- WHAT THE EXERCISE ASKS
The required output is the lines below from the line containing "sanozek,95,162,57" to the line containing "What is the bor of taluses in doliram?", inclusive, retyped exactly. No other lines belong in it.

- EXTRACTED INFORMATION
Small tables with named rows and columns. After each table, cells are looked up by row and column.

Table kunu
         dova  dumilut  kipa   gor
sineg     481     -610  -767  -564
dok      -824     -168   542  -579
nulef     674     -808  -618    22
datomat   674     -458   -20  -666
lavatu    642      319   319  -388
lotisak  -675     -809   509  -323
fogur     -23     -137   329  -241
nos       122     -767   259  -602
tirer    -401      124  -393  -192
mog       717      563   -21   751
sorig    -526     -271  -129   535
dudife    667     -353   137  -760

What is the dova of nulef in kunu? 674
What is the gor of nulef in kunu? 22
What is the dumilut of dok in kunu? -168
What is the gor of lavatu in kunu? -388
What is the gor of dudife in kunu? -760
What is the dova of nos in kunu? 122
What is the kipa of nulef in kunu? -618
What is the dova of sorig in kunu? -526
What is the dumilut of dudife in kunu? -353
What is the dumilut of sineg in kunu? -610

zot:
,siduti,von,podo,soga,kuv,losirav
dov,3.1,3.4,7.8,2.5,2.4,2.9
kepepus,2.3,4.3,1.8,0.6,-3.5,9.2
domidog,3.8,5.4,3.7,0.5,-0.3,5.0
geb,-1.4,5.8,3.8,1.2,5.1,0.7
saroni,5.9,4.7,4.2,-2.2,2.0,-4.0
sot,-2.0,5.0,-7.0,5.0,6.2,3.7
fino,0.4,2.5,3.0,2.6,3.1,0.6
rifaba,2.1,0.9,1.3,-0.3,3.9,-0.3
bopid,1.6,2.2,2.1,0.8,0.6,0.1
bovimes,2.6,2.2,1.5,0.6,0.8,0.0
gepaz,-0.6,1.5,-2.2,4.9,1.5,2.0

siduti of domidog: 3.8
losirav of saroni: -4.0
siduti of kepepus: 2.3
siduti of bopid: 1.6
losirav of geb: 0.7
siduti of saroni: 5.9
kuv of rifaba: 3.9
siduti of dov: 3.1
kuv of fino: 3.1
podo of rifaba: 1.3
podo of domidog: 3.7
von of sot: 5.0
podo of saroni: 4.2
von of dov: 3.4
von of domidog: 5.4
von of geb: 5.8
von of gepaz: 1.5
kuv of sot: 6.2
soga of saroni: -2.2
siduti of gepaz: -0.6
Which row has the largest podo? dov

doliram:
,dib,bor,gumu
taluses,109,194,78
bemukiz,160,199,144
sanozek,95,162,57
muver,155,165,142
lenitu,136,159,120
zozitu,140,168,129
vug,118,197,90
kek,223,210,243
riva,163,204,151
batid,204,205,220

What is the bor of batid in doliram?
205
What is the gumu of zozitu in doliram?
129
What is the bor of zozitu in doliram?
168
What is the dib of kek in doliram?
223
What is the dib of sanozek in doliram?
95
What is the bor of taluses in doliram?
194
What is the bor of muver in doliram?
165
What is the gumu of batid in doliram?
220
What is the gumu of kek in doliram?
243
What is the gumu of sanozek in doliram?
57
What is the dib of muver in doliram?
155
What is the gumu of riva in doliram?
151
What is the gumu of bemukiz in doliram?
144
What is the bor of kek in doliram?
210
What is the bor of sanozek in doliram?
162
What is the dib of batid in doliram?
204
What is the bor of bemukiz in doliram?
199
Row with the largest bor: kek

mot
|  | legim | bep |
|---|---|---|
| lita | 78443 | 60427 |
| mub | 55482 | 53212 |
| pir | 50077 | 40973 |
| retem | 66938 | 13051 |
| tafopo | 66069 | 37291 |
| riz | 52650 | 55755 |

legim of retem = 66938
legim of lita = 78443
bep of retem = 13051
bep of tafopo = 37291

- EXERCISE RESPONSE
sanozek,95,162,57
muver,155,165,142
lenitu,136,159,120
zozitu,140,168,129
vug,118,197,90
kek,223,210,243
riva,163,204,151
batid,204,205,220

What is the bor of batid in doliram?
205
What is the gumu of zozitu in doliram?
129
What is the bor of zozitu in doliram?
168
What is the dib of kek in doliram?
223
What is the dib of sanozek in doliram?
95
What is the bor of taluses in doliram?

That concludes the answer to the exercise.